What you need to do
Each line below that includes the word "positively" is to be reported.

Material for this exercise
◇ ◇ ◇ ◇ ◇

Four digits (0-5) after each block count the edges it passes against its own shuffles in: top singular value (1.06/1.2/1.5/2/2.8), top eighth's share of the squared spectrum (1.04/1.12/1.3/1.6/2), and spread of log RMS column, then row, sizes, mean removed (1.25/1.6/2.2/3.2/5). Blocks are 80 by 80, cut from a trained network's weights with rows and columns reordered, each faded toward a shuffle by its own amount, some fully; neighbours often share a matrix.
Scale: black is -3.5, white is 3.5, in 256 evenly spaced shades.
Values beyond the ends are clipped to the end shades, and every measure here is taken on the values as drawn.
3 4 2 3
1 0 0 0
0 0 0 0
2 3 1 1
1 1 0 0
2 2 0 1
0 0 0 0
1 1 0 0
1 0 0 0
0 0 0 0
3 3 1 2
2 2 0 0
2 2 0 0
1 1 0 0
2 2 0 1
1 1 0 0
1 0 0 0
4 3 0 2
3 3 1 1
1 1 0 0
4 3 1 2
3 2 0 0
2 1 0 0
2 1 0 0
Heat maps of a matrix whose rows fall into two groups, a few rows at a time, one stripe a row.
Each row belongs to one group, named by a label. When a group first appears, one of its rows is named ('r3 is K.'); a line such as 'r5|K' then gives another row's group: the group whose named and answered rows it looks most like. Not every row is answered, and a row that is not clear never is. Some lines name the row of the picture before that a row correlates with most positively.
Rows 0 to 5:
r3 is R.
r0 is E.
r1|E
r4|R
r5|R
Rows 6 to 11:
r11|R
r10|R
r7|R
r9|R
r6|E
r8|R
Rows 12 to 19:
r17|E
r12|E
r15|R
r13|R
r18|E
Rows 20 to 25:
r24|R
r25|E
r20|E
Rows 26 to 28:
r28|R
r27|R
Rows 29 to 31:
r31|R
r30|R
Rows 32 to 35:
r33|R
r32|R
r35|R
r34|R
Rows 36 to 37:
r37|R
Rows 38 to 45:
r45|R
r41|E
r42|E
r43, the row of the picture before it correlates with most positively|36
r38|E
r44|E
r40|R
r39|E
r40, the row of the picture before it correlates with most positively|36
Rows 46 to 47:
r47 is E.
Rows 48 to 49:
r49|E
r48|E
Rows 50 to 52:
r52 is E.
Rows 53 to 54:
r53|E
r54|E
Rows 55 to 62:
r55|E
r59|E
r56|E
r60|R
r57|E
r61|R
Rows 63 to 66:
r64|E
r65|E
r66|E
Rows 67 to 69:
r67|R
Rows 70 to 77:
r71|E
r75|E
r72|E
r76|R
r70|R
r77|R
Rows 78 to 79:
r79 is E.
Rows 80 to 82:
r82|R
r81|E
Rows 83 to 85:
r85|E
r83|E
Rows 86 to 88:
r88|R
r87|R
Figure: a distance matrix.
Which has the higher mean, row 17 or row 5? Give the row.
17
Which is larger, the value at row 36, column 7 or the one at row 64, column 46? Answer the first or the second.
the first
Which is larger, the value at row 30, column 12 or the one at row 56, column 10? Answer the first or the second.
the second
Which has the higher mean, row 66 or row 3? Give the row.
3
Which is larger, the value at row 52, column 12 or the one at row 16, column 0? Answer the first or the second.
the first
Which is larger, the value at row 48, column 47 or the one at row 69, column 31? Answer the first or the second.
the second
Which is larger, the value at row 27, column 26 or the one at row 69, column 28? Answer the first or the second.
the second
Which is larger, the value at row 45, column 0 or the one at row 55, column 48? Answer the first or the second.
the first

◇ ◇ ◇ ◇ ◇

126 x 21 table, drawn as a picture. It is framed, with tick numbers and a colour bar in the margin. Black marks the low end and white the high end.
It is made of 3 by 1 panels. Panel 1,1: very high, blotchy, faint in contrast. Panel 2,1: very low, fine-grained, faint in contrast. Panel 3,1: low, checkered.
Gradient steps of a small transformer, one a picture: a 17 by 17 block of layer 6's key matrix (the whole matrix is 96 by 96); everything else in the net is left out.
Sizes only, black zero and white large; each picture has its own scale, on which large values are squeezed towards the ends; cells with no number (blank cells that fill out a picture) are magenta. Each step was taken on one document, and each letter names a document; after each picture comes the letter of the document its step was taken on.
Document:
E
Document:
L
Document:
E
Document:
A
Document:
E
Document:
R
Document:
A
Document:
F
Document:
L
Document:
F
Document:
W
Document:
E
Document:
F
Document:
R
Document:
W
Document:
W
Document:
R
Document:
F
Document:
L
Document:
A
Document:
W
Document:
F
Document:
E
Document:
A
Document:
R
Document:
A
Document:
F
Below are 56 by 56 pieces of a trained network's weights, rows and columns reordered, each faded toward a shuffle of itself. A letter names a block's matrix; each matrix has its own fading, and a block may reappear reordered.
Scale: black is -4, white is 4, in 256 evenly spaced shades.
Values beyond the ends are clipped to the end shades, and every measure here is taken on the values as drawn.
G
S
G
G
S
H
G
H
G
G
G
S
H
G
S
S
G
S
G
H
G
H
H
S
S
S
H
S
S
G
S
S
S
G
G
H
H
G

◇ ◇ ◇ ◇ ◇

Response to this exercise
Each row belongs to one group, named by a label. When a group first appears, one of its rows is named ('r3 is K.'); a line such as 'r5|K' then gives another row's group: the group whose named and answered rows it looks most like. Not every row is answered, and a row that is not clear never is. Some lines name the row of the picture before that a row correlates with most positively.
r43, the row of the picture before it correlates with most positively|36
r40, the row of the picture before it correlates with most positively|36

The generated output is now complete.